==== Input data ====

(in the rows, 128 means zero)
Each path below is one point turned by a fixed rotation once a step. After each direction that follows a path, write how fast that rotation turns it, in deg/step (0 if it stays still).
Each turn is a multiple of 5 degrees from 10 to 175, or 0.
Each row of a path follows its step; steps can be skipped.
Rotation 1:
step 4: [127 127 117 128 133 117 131 135 139 122 136 136 123 123 128 119 127 136
 130 129 122 123 131 126 129 129 130 132 134 130 132 130 126 120 134 140
 143 132 135 128 115 132 128 120 128 130 121 129 132 129 133 128 124 139
 122 126 131 127 137 131 126 133 126]
step 5: [123 140 122 127 125 128 128 128 134 128 124 135 124 133 133 121 121 120
 135 120 126 124 120 127 140 122 124 127 138 131 135 138 129 109 130 133
 130 133 130 124 122 135 128 126 134 125 123 125 122 131 134 139 124 127
 123 130 134 125 132 130 123 126 126]
step 7: [117 115 126 131 133 122 139 137 127 119 133 128 115 134 123 135 124 119
 136 135 132 118 127 121 129 126 132 126 123 130 137 130 127 126 131 122
 126 126 116 129 125 133 136 122 131 123 124 128 134 128 132 123 130 123
 125 124 123 122 132 129 117 130 128]
step 9: [133 130 124 135 121 130 130 122 139 132 138 134 129 124 117 133 127 127
 131 132 134 123 136 123 135 140 127 129 136 126 138 124 126 128 131 130
 129 135 138 122 128 126 134 137 130 114 125 123 128 133 128 124 124 129
 135 135 134 118 126 132 117 133 125]
step 12: [134 132 122 131 127 131 136 127 132 135 131 127 120 126 125 123 135 130
 129 143 118 125 126 120 138 137 134 128 130 124 136 133 132 128 124 126
 126 130 128 135 134 128 145 122 138 138 125 131 131 118 132 131 133 123
 126 136 126 123 122 131 126 122 128]
step 13: [127 135 123 122 130 119 137 133 128 131 132 128 131 134 129 121 128 118
 123 133 120 129 128 125 125 132 139 140 133 124 135 131 137 133 126 127
 134 129 126 121 121 132 142 132 131 135 121 123 133 131 126 122 132 124
 135 122 126 119 123 127 121 122 118]
step 14: [130 139 123 127 127 123 143 125 124 134 134 123 127 124 136 127 119 124
 133 134 126 135 132 126 126 132 121 132 136 126 135 128 130 120 132 137
 135 110 137 129 121 135 134 134 131 127 123 132 129 129 127 124 129 133
 128 117 123 126 128 125 123 134 123]
step 22: [135 133 130 130 120 124 132 137 143 121 126 126 120 134 130 123 129 140
 134 124 122 124 132 127 127 129 124 125 125 113 138 143 132 126 128 130
 130 135 127 136 131 137 132 130 134 122 124 124 125 126 131 120 130 122
 135 130 119 122 129 129 127 132 125]
step 23: [128 134 121 128 118 128 138 139 135 113 128 134 125 133 131 122 126 129
 130 136 123 137 124 123 130 141 134 120 125 124 134 131 138 122 127 135
 126 129 127 117 126 134 125 124 135 132 129 126 131 126 119 123 132 126
 127 131 127 133 130 132 126 130 117]
Directions:
[128 127 127 128 130 127 130 129 129 126 128 127 129 126 127 128 129 129
 129 127 129 128 128 130 127 127 126 129 128 128 131 129 128 129 130 128
 129 126 126 133 128 128 128 127 126 129 129 129 128 127 127 129 128 128
 128 126 125 129 130 125 128 130 128] : 100
[128 129 127 128 129 127 129 128 130 128 128 130 127 129 126 126 129 130
 126 126 127 129 130 130 130 129 128 129 130 126 127 130 129 129 129 127
 130 128 132 127 128 127 129 128 129 126 128 126 129 129 126 129 127 127
 128 125 125 127 128 128 128 127 128] : 80
[128 128 129 126 126 128 130 125 128 130 127 126 127 130 128 127 130 128
 131 129 128 127 130 130 128 130 128 126 129 127 128 129 126 126 128 128
 130 126 128 130 128 129 128 126 129 127 129 130 128 128 127 127 128 127
 125 128 128 129 126 127 129 127 130] : 170
Rotation 2:
step 0: [128 128 130 132 130 144 134 124 131 137 122 127 125 117 124 128 126 123
 129 132 134 123 144 127 122 137 121 127 135 126 125 134 131 132 124 122
 133 121 123 131 119 132 129 132 128 136 125 131 125 137 131 124 125 120
 135 134 123 130 124 128 118 125 135]
step 1: [128 131 129 135 125 133 140 118 109 126 131 131 118 120 127 126 129 140
 133 128 135 132 126 123 125 132 130 131 126 123 133 123 131 122 120 126
 127 128 126 124 127 131 120 136 122 127 121 123 130 131 120 130 134 121
 132 128 127 130 114 121 129 133 124]
step 2: [139 132 127 134 128 133 126 134 113 138 129 121 127 136 137 139 123 133
 121 122 137 123 136 129 127 136 125 126 132 127 121 119 134 120 134 132
 125 133 129 130 130 122 125 139 128 128 129 125 129 128 131 118 129 126
 128 131 137 123 123 130 129 125 131]
step 7: [132 119 124 121 133 139 125 141 120 130 124 128 127 137 120 130 130 135
 127 131 130 124 131 126 131 142 123 139 132 130 120 116 134 128 134 129
 132 135 135 124 129 135 127 128 127 120 115 126 130 131 123 121 132 126
 131 125 133 127 127 128 123 126 125]
step 10: [133 129 125 137 131 136 125 124 119 127 137 125 115 128 130 144 128 126
 126 123 125 126 142 125 124 131 131 125 126 122 120 122 137 127 134 128
 128 134 133 133 122 122 128 130 121 132 120 120 125 132 128 124 134 116
 123 126 129 132 122 129 137 122 126]
step 15: [135 123 132 132 125 141 125 135 121 132 130 123 125 133 137 128 128 148
 129 128 134 124 131 129 119 128 119 135 129 126 120 118 129 122 126 127
 133 130 139 131 135 128 128 135 126 123 119 127 126 130 128 122 137 123
 125 125 133 127 123 126 138 124 127]
step 18: [130 124 129 146 123 129 122 127 121 135 128 126 123 126 124 132 128 129
 127 129 127 127 144 118 130 131 123 128 132 127 133 122 138 131 127 127
 136 120 129 131 118 122 121 127 131 133 121 123 127 129 128 116 132 116
 124 123 120 127 122 124 123 124 122]
step 21: [141 121 131 129 124 132 129 131 118 132 129 129 117 122 117 141 126 130
 120 127 124 122 128 131 129 144 124 121 130 129 128 128 127 131 133 127
 126 124 120 128 131 135 115 137 137 118 132 127 131 132 128 117 124 130
 134 124 130 128 126 131 128 125 127]
step 23: [138 128 134 134 128 142 122 136 122 126 138 118 118 128 126 131 138 126
 132 129 124 125 132 129 119 127 132 133 132 124 125 122 137 132 120 121
 133 131 128 130 127 123 132 127 126 124 119 128 121 133 127 123 138 124
 127 128 123 125 120 127 138 126 118]
Directions:
[130 127 129 125 130 128 127 127 130 128 128 131 126 129 126 129 131 127
 127 129 126 129 126 127 129 130 130 127 125 126 126 128 129 129 127 128
 128 130 128 128 128 127 129 127 129 128 128 128 128 129 130 126 130 127
 126 129 127 129 128 129 128 129 128] : 25
[125 129 126 130 129 126 129 127 126 131 128 129 128 125 127 129 128 128
 127 128 131 129 130 127 128 130 128 126 125 128 129 127 130 128 129 128
 128 129 126 125 126 130 129 129 127 131 128 126 129 129 129 127 128 128
 127 129 129 128 128 129 129 127 128] : 40
[127 127 129 126 128 128 127 131 128 129 129 125 127 129 132 127 127 129
 130 129 131 129 129 129 129 128 129 127 128 127 127 127 130 127 130 129
 130 131 128 129 127 129 129 127 128 125 128 126 127 129 127 127 128 128
 129 129 127 129 130 130 129 130 126] : 85
[130 129 128 127 127 126 131 129 127 128 126 128 127 130 130 132 129 126
 130 129 129 128 127 129 129 126 130 127 127 127 129 127 127 128 127 129
 129 126 127 129 128 126 127 128 128 128 127 128 130 129 128 128 125 130
 128 129 130 131 125 128 128 128 128] : 95
[127 126 128 128 128 130 130 129 130 130 127 129 129 126 128 127 128 126
 126 129 127 128 125 128 129 127 128 130 129 128 128 126 130 126 128 130
 127 127 129 127 126 128 126 126 130 130 127 125 128 130 128 128 125 127
 128 127 127 130 127 128 125 129 127] : 55
[129 129 127 130 130 129 128 125 126 128 130 129 127 126 130 129 127 130
 128 128 127 129 127 126 126 127 130 130 130 126 129 128 130 126 126 128
 132 128 129 130 128 127 130 127 127 129 126 129 128 128 130 130 127 129
 128 128 126 129 129 129 129 129 128] : 80
[127 130 129 129 128 128 128 132 127 129 129 130 129 130 129 129 129 128
 129 126 127 127 128 126 128 126 127 131 129 130 126 128 131 129 128 129
 127 130 126 127 129 125 126 128 128 130 128 128 129 129 127 129 130 127
 126 128 127 127 126 128 131 130 130] : 85
Rotation 3:
step 6: [115 134 129 119 129 127 129 132 124 126 125 135 133 135 124 133 121 137
 128 120 132 128 128 130 126 125 127 123 129 134 121 132 133 136 134 133
 118 118 132 123 125 118 134 132 126 123 130 129 136 121 126 133 123 131
 134 114 134 123 128 128 117 121 131]
step 9: [132 128 133 126 130 132 125 130 133 126 128 126 128 130 125 137 125 131
 118 133 127 124 130 115 125 125 129 126 123 126 137 124 120 125 129 123
 122 130 117 124 127 127 135 127 127 127 130 108 128 126 125 139 130 129
 123 117 138 123 123 133 118 128 118]
step 12: [122 131 128 133 138 129 136 130 132 125 128 129 123 138 126 129 137 125
 125 132 130 120 126 121 126 126 129 135 133 131 136 138 120 140 129 125
 128 122 120 127 115 130 130 133 130 132 123 134 132 135 134 126 128 128
 134 128 136 126 116 128 118 133 138]
step 14: [132 129 126 137 135 117 132 127 121 119 122 123 129 128 119 134 127 132
 124 129 127 122 129 126 139 129 132 132 141 136 127 127 122 130 123 120
 130 125 123 125 123 129 134 129 126 129 122 137 131 133 125 127 141 126
 131 138 128 118 129 128 119 132 117]
step 15: [123 130 126 121 129 130 117 133 125 126 133 135 121 132 122 121 130 125
 116 119 129 124 123 124 123 126 126 120 132 117 129 121 127 130 126 122
 126 126 133 127 129 133 126 125 130 149 129 123 126 132 135 130 121 128
 128 128 128 121 123 132 120 118 137]
step 16: [134 125 126 133 135 121 126 121 124 130 127 116 127 125 123 134 131 124
 128 130 130 132 136 126 137 136 133 138 127 130 135 118 114 128 134 130
 129 136 128 132 125 120 126 138 127 124 123 134 133 128 127 141 126 119
 127 127 134 120 133 136 124 122 131]
step 17: [122 130 130 122 124 126 117 141 129 123 136 129 118 131 116 118 122 130
 128 119 136 123 126 135 128 129 130 120 139 133 127 132 134 121 133 122
 128 137 123 124 120 127 129 128 124 129 131 128 138 133 130 126 126 122
 136 129 123 120 123 124 125 132 125]
step 19: [131 125 139 117 135 130 127 126 123 131 145 132 128 135 123 126 131 130
 135 121 133 130 125 127 135 127 118 129 135 130 122 129 124 133 139 123
 137 135 125 127 134 122 127 131 132 119 128 132 128 139 137 129 130 123
 137 127 127 127 125 127 117 125 129]
step 20: [132 135 133 123 128 128 125 124 126 123 121 126 126 131 118 135 121 122
 139 128 135 125 127 122 131 133 125 132 138 130 127 130 127 114 123 126
 116 124 129 122 124 129 132 126 130 140 129 125 128 124 117 135 128 122
 128 116 131 120 129 125 139 129 130]
Directions:
[127 127 128 126 128 127 127 128 127 128 128 127 129 127 126 128 129 128
 127 132 129 129 130 128 127 128 127 127 127 129 129 126 126 128 127 129
 130 127 129 129 127 127 129 127 129 129 125 127 126 127 124 128 129 127
 126 128 131 129 128 127 129 129 126] : 160
Rotation 4:
step 0: [131 140 125 131 137 137 120 135 126 125 125 133 131 129 135 131 127 120
 126 121 139 135 125 127 118 121 128 127 126 123 128 124 124 128 128 131
 130 123 138 133 129 125 134 121 129 136 125 138 130 128 132 129 127 120
 129 126 124 125 126 130 125 135 131]
step 2: [124 132 122 128 135 132 124 129 130 130 129 137 127 135 134 128 133 123
 135 128 139 125 121 126 115 134 126 126 129 128 135 117 129 130 125 119
 135 125 136 131 128 129 133 118 123 129 128 132 134 128 127 132 133 134
 131 131 129 125 128 135 117 134 128]
step 5: [122 124 122 132 131 137 121 128 131 128 127 130 128 136 132 125 127 120
 139 129 139 122 123 122 120 137 122 128 126 127 123 121 123 132 129 129
 134 122 139 127 134 125 131 129 125 134 122 135 136 134 128 126 128 124
 131 125 136 128 126 133 128 135 132]
step 8: [127 125 120 124 131 139 125 136 125 124 127 139 125 136 126 128 127 125
 134 129 145 124 124 128 129 132 132 126 125 129 137 123 123 129 126 127
 125 120 138 125 134 122 123 124 125 140 129 133 128 133 130 125 130 128
 128 127 129 126 125 132 129 137 128]
step 12: [124 127 119 123 134 133 124 127 126 129 125 130 132 125 142 129 133 130
 131 120 132 134 126 130 128 130 131 125 130 120 128 131 126 120 129 128
 130 126 131 137 130 125 131 119 125 133 134 136 134 126 126 127 123 123
 127 139 131 121 128 122 122 142 126]
step 13: [124 115 123 127 124 140 125 132 127 121 116 134 131 129 124 123 124 121
 136 125 136 128 125 130 123 135 122 129 127 127 125 125 125 132 128 128
 121 123 140 130 127 128 134 125 133 128 126 132 129 130 132 132 123 127
 125 136 124 123 134 126 122 138 123]
step 21: [125 129 125 130 133 132 120 129 132 128 126 130 122 125 125 125 127 131
 137 126 145 132 124 132 127 126 130 129 122 118 120 122 127 130 124 121
 120 129 138 133 128 129 131 121 135 133 130 135 139 130 127 128 127 122
 127 138 123 122 129 122 128 127 127]
step 25: [129 129 118 123 124 132 124 133 122 124 110 130 128 124 134 128 129 127
 131 123 129 129 124 130 117 134 134 124 130 129 129 123 133 130 127 127
 123 125 133 140 131 112 136 128 131 131 127 130 128 131 125 134 128 129
 128 134 126 125 134 130 131 125 121]
step 26: [126 127 122 130 130 135 120 133 133 128 124 134 118 131 128 129 128 130
 136 117 136 123 127 127 124 133 135 124 120 120 136 121 124 133 123 124
 121 129 138 129 135 129 130 126 118 132 127 125 136 132 127 134 127 128
 130 129 138 128 135 123 133 130 127]
Directions:
[128 126 128 126 129 127 128 130 129 129 126 126 128 127 126 129 127 127
 128 130 129 126 130 130 123 129 130 128 128 130 127 128 129 126 130 128
 128 128 128 127 128 129 128 127 129 127 130 127 129 127 130 127 128 129
 125 126 130 129 129 129 130 129 127] : 120
[126 128 127 127 129 126 131 129 127 131 127 128 129 128 129 128 128 128
 127 128 126 128 126 124 127 128 130 125 126 128 126 128 126 127 128 126
 129 128 129 128 127 129 130 127 127 128 125 127 127 128 126 126 129 127
 127 128 127 128 126 129 127 129 128] : 145
[126 128 127 130 126 128 126 128 129 129 127 129 127 132 130 128 126 130
 129 128 125 128 127 128 128 130 129 129 127 130 128 129 128 128 127 128
 128 127 128 129 128 129 129 129 128 130 130 126 126 130 129 128 128 126
 128 126 130 128 128 128 132 127 127] : 35
Rotation 5:
step 1: [139 124 129 124 126 127 121 131 140 128 131 125 126 135 128 124 120 139
 134 135 134 128 121 126 129 130 134 122 130 136 122 124 137 137 132 134
 130 126 134 134 133 138 129 131 127 137 133 130 121 139 123 121 126 130
 131 125 124 117 123 119 133 130 133]
step 4: [130 125 116 129 127 136 128 121 125 126 120 131 130 125 127 122 140 130
 124 125 133 126 135 118 128 130 119 121 127 125 132 123 127 134 134 124
 131 129 131 122 132 121 134 139 133 127 122 126 117 130 130 125 136 123
 134 132 127 130 140 137 140 121 135]
step 9: [130 131 119 129 121 138 122 129 127 139 131 125 128 120 128 124 129 133
 130 131 127 136 136 135 127 128 133 136 124 115 124 131 138 128 138 123
 125 140 117 128 131 126 124 123 121 137 129 128 113 133 130 128 131 124
 126 128 122 131 124 128 124 126 129]
step 11: [132 135 125 121 132 141 126 132 134 122 123 117 128 128 122 123 122 129
 120 126 125 117 124 116 121 125 123 126 124 129 124 128 141 126 133 116
 129 124 131 129 127 123 117 132 119 125 130 127 125 124 133 130 123 124
 132 132 120 132 128 118 132 123 131]
step 12: [125 129 129 126 130 119 120 133 128 125 129 120 122 129 132 129 122 137
 131 126 123 129 120 126 137 133 125 125 125 143 128 132 129 129 136 128
 127 125 139 132 130 123 124 129 122 129 127 136 124 124 128 120 140 136
 127 126 116 129 130 119 141 123 138]
step 13: [119 136 130 132 127 132 131 123 140 125 131 135 128 132 133 126 123 132
 128 138 130 127 137 118 131 136 128 122 129 133 129 132 131 123 123 130
 127 132 122 126 135 129 130 130 116 130 124 128 130 130 125 125 138 130
 133 141 119 124 129 133 145 121 130]
step 15: [135 122 126 134 122 132 129 123 130 114 128 128 130 134 129 118 133 128
 132 126 138 121 134 132 125 125 116 129 131 132 129 121 129 117 119 120
 127 123 125 129 130 122 131 133 136 136 126 139 127 130 121 127 125 130
 132 131 133 138 138 136 133 128 133]
step 21: [132 126 125 123 128 137 132 134 123 126 120 120 133 122 122 131 129 127
 128 126 122 129 127 128 134 135 138 125 112 126 133 130 122 133 133 124
 119 126 132 128 138 129 128 123 128 127 136 139 129 134 129 130 142 129
 127 133 128 133 121 124 142 127 122]
step 22: [138 124 118 134 131 142 129 126 129 120 130 128 127 130 131 120 130 129
 137 130 134 120 119 116 125 130 123 123 126 124 134 123 134 140 128 130
 130 120 128 127 138 125 121 130 119 126 130 126 134 130 129 129 131 131
 131 126 127 127 127 125 141 117 123]
Directions:
[126 129 128 129 129 130 127 126 129 130 126 127 128 130 129 130 126 127
 127 129 126 130 128 131 128 130 129 129 129 127 130 132 129 126 127 129
 127 127 127 129 129 127 131 128 127 129 129 125 127 128 128 128 129 131
 128 129 129 128 128 128 128 128 126] : 100
[128 128 130 128 129 127 126 126 128 127 128 127 130 128 127 127 130 128
 129 130 127 128 131 126 129 129 130 130 127 126 127 130 130 130 129 130
 126 130 128 128 128 129 128 127 130 128 126 129 129 130 130 127 130 128
 128 128 127 125 128 128 130 129 130] : 90
[131 128 129 128 129 126 129 125 129 127 127 129 127 129 126 129 127 129
 129 126 127 128 127 126 128 128 130 129 129 127 129 128 128 129 126 129
 129 127 128 129 128 130 127 129 128 127 130 131 127 130 124 126 131 128
 128 129 130 130 129 129 127 128 130] : 160
[126 129 129 127 128 125 129 131 131 129 130 129 126 132 127 127 128 128
 130 128 127 128 128 128 128 128 130 126 129 127 126 127 127 127 128 128
 127 130 129 129 126 131 130 129 128 130 126 129 129 129 128 128 128 129
 126 131 128 128 127 127 129 127 128] : 60
Rotation 6:
step 6: [131 120 129 122 125 124 131 128 121 120 122 128 136 126 132 141 123 131
 121 133 137 133 129 128 128 130 124 122 122 127 127 132 130 125 122 133
 136 119 128 133 126 125 128 122 121 129 125 125 138 137 129 131 130 130
 125 123 126 122 121 130 134 124 133]
step 8: [127 131 138 115 128 123 127 128 128 128 125 133 129 129 135 128 118 134
 127 128 131 131 133 123 121 131 131 127 123 133 123 136 130 127 116 130
 131 126 124 132 118 133 121 132 129 132 115 128 125 127 125 125 120 120
 128 124 130 130 129 132 127 125 134]
step 17: [137 129 130 119 129 127 127 125 128 130 130 129 128 124 130 134 128 134
 120 124 129 117 135 125 120 136 127 124 121 132 121 135 133 130 128 130
 136 131 128 124 127 133 126 123 131 134 125 124 135 131 129 131 127 109
 127 129 132 129 123 124 125 127 134]
step 20: [137 137 134 120 127 130 127 130 122 125 124 128 128 124 124 123 123 121
 134 124 125 120 139 129 129 123 124 127 131 130 126 127 126 124 131 125
 129 129 125 127 124 126 125 126 129 125 117 138 132 127 130 134 121 116
 131 126 137 125 130 132 124 119 137]
step 21: [135 133 135 116 124 122 128 126 117 125 129 127 119 124 124 125 128 118
 129 121 129 130 127 136 130 119 130 133 122 133 122 130 124 127 127 132
 126 130 126 134 120 130 122 135 123 128 128 131 132 126 132 132 128 119
 124 119 126 123 125 134 128 122 131]
step 22: [136 133 131 124 120 126 130 128 124 118 131 132 129 128 117 131 124 121
 124 122 139 126 124 137 128 122 125 125 131 122 129 133 127 127 127 124
 134 124 128 133 128 125 126 129 124 130 135 131 135 130 131 135 130 116
 121 126 130 128 122 131 134 120 122]
step 24: [139 130 130 130 118 120 129 129 126 129 130 128 128 128 134 136 125 129
 123 114 126 135 125 124 128 133 132 119 124 131 123 134 137 129 128 134
 124 123 127 135 119 130 124 129 133 133 126 129 126 133 130 134 132 121
 121 126 132 122 123 131 131 121 131]
step 25: [129 126 133 128 122 126 122 136 121 125 130 124 137 128 132 131 125 122
 114 117 125 128 122 125 134 133 127 127 136 125 122 132 132 131 127 130
 132 132 125 125 129 128 121 121 121 132 123 130 128 134 130 136 134 127
 125 125 137 124 118 130 129 120 131]
step 26: [130 128 136 122 124 125 123 133 125 131 134 128 126 131 129 124 127 127
 128 121 126 124 129 131 129 138 124 128 133 128 118 130 130 132 121 129
 134 133 131 129 125 126 122 118 129 134 121 133 129 140 122 125 130 117
 132 129 139 123 126 137 125 133 131]
Directions:
[128 127 129 127 128 124 126 127 129 128 127 127 128 132 128 125 128 126
 130 129 128 127 128 128 129 127 126 129 130 129 128 129 127 126 127 127
 126 129 126 128 127 128 127 127 125 131 126 131 127 126 127 128 126 128
 127 128 129 128 128 127 131 129 128] : 60
[129 128 128 128 127 128 125 126 129 129 128 128 127 129 129 129 128 129
 128 127 128 128 128 129 127 126 132 127 129 130 128 129 127 128 131 131
 128 127 130 129 127 127 128 130 128 130 126 128 128 130 128 129 127 130
 127 126 126 131 129 127 128 130 131] : 115
[128 127 127 129 127 125 128 130 130 128 128 128 128 127 131 130 128 127
 125 127 128 128 128 129 129 130 128 126 129 128 129 129 127 127 128 126
 127 129 128 127 129 130 124 128 128 129 126 127 127 128 128 128 127 126
 131 128 126 131 127 129 125 128 126] : 45
[128 131 129 129 127 128 128 127 130 129 129 125 128 129 125 129 126 128
 127 127 126 130 127 128 128 123 128 127 128 128 129 128 127 127 127 128
 127 127 128 126 128 130 127 130 130 127 130 132 129 128 128 128 128 127
 130 129 127 128 126 128 129 127 127] : 35
[125 126 129 129 130 128 127 128 130 130 127 128 126 128 128 130 128 128
 126 128 127 126 128 129 129 128 128 128 128 127 128 127 130 125 125 129
 129 127 126 127 127 128 130 128 129 132 127 127 129 131 130 127 129 128
 128 128 129 126 128 127 128 127 129] : 35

====

- Your objective:
Only lines holding the string "follows" are wanted; gather each one from the entries above.

- Response to this task:
Each path below is one point turned by a fixed rotation once a step. After each direction that follows a path, write how fast that rotation turns it, in deg/step (0 if it stays still).
Each row of a path follows its step; steps can be skipped.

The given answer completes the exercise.